• _YOUR OBJECTIVE_
All lines in the material below that contain "Zivag" should be located and copied.

• _EXTRACTED ENTRIES_

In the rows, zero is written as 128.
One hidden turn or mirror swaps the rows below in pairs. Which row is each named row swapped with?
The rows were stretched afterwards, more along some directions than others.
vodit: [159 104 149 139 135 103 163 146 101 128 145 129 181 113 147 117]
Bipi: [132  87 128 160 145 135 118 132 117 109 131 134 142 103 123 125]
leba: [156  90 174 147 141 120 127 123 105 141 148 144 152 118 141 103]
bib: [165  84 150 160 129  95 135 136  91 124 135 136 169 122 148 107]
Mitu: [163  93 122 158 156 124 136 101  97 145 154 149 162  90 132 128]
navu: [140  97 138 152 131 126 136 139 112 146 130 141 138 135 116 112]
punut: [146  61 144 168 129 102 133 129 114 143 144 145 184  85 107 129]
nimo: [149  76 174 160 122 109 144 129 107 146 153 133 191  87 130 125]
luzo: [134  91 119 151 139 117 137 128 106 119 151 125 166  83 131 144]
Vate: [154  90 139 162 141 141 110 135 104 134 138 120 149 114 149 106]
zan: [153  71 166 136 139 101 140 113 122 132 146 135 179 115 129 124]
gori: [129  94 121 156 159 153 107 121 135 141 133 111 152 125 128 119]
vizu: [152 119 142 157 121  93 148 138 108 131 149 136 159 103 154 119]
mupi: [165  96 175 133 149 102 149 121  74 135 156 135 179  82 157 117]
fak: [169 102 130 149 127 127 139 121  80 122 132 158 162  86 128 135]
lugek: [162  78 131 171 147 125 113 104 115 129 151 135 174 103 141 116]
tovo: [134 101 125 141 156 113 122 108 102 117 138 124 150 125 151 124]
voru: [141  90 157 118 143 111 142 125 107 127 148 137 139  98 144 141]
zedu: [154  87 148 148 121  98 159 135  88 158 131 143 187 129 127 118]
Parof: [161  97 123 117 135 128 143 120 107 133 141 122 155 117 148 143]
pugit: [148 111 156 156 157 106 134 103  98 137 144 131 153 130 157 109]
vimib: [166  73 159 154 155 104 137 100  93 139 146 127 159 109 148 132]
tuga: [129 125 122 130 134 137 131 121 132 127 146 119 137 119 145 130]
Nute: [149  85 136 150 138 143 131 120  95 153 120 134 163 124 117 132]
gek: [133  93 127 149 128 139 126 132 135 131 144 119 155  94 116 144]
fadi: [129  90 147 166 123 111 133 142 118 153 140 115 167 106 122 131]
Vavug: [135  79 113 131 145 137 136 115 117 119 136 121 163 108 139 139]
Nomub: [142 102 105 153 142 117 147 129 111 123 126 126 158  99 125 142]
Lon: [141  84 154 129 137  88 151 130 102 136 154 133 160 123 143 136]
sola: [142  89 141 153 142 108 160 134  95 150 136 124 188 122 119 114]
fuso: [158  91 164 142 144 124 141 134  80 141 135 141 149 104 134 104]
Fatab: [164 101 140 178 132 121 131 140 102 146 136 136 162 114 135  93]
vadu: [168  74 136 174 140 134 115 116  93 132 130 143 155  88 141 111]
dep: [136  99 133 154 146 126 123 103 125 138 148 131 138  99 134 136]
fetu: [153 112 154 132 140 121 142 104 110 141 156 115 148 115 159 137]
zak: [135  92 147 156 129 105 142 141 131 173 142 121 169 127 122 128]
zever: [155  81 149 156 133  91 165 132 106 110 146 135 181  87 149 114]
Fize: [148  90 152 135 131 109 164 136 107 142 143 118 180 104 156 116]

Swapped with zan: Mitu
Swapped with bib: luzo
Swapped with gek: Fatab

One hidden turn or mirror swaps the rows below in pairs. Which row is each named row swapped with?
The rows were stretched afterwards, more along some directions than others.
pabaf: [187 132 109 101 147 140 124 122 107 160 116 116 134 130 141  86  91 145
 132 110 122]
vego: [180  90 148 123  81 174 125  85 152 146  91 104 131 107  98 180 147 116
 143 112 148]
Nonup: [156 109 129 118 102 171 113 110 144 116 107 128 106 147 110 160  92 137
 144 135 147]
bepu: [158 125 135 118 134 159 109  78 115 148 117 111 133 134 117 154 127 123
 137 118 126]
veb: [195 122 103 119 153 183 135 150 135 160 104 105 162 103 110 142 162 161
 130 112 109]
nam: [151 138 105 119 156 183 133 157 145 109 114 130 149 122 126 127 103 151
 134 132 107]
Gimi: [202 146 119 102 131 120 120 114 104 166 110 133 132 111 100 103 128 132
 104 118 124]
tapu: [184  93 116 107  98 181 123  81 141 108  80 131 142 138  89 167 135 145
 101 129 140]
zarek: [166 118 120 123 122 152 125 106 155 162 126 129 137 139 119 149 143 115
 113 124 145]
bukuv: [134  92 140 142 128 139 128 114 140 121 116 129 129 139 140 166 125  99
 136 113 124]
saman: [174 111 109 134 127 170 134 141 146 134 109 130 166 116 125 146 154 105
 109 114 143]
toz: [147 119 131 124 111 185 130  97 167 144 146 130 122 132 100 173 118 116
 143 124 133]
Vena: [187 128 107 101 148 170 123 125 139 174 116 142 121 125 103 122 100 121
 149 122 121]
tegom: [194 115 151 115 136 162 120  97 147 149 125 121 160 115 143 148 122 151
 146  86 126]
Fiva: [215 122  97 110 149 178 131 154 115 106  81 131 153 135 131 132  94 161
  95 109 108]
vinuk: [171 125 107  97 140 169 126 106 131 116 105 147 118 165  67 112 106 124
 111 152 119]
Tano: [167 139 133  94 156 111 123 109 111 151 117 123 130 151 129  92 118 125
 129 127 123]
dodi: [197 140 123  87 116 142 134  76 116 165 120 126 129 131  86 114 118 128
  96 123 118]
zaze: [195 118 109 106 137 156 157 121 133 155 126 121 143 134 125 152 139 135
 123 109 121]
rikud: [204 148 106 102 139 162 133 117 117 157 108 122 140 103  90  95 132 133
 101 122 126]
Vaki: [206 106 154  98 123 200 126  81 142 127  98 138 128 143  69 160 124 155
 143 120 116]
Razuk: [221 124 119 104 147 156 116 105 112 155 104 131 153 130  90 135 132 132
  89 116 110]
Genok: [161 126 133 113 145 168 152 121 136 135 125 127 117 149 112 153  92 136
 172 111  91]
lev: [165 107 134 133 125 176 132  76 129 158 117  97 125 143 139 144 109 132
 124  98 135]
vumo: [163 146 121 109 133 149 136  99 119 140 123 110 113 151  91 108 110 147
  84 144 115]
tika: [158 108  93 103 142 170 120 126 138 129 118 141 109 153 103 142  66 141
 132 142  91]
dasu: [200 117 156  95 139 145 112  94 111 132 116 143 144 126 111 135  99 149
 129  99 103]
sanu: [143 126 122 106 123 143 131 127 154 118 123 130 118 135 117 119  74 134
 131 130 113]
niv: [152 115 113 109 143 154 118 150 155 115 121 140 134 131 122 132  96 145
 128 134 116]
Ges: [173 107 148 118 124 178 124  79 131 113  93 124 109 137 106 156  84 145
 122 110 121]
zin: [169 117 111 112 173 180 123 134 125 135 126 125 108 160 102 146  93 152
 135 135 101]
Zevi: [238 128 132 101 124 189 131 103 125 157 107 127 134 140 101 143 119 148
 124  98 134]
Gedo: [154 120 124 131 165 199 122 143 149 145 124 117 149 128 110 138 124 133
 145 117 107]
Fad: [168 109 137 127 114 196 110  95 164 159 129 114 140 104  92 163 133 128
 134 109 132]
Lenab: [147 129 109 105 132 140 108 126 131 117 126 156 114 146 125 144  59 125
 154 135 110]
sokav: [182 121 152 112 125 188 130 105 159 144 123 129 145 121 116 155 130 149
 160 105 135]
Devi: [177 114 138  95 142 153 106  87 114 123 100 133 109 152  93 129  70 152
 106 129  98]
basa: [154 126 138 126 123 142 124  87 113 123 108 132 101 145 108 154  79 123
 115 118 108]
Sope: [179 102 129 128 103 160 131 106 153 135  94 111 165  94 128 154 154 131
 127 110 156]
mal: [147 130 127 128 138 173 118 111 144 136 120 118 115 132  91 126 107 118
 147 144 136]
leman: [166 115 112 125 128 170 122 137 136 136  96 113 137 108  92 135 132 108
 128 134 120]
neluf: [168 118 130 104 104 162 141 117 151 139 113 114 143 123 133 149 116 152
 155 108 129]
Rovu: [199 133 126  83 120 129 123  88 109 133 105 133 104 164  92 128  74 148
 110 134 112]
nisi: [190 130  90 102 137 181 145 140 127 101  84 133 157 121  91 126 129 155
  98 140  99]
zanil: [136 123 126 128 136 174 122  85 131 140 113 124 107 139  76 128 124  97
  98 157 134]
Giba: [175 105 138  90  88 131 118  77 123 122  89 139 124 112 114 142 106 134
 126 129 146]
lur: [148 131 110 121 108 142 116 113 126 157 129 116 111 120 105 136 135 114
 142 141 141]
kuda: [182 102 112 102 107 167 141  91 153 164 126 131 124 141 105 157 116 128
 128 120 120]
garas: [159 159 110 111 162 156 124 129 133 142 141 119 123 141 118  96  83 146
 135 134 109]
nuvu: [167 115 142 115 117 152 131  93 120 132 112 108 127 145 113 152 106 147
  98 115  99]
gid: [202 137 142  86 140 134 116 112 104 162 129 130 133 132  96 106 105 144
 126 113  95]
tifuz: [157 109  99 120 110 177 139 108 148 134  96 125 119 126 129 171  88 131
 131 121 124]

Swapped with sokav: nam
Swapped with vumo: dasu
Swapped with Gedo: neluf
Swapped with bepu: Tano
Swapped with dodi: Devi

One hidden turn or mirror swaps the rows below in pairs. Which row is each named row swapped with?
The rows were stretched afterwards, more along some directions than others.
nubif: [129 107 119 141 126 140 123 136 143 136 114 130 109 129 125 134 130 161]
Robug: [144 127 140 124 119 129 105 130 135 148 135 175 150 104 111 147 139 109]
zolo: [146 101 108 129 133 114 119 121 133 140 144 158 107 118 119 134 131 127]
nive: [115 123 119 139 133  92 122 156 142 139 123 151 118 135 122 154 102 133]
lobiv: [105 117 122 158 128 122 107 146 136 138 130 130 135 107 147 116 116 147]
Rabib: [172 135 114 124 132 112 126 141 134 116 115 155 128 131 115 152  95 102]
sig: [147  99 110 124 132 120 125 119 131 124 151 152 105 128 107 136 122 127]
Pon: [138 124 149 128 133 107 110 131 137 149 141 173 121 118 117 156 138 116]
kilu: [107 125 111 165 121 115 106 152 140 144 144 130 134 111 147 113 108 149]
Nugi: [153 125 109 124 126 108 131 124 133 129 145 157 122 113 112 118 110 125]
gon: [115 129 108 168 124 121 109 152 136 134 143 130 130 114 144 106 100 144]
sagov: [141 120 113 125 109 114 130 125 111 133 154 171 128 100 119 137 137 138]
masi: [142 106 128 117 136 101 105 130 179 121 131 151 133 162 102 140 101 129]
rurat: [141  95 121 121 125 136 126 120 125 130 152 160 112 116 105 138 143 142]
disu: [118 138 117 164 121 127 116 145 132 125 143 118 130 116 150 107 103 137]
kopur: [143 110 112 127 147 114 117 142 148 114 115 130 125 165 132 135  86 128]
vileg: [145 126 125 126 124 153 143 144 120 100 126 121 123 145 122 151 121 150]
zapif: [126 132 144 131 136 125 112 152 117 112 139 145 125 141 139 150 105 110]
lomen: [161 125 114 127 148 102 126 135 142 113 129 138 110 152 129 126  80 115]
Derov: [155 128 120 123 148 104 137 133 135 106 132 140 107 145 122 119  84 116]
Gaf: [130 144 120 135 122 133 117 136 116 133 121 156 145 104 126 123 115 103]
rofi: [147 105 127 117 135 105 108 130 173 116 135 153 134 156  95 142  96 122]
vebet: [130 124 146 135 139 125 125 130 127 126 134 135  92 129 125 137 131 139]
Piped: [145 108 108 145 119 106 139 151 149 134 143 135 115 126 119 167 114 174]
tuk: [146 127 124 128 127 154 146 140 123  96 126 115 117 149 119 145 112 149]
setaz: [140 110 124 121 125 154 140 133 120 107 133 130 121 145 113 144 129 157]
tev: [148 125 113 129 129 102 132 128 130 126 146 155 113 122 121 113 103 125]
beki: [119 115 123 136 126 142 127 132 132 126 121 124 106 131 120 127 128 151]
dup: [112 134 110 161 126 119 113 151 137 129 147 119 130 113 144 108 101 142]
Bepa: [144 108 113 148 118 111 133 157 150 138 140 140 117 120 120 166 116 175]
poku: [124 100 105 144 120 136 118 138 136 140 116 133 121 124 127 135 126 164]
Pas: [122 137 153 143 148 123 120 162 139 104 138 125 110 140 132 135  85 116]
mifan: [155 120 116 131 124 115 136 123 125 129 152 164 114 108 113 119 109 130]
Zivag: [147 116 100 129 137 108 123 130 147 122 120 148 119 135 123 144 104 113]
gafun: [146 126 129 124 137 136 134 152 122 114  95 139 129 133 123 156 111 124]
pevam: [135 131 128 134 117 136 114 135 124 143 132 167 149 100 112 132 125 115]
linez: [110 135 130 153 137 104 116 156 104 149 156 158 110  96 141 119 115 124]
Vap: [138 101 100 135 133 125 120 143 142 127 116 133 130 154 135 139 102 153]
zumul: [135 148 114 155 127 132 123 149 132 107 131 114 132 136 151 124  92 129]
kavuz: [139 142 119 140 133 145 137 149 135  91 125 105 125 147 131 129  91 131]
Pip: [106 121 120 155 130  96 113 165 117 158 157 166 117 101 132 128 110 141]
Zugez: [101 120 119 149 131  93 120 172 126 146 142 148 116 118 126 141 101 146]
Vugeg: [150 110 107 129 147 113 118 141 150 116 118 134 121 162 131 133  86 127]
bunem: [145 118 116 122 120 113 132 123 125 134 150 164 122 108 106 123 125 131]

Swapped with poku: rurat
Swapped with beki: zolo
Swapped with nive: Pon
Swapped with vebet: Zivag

• _WORKED SOLUTION_
Zivag: [147 116 100 129 137 108 123 130 147 122 120 148 119 135 123 144 104 113]
Swapped with vebet: Zivag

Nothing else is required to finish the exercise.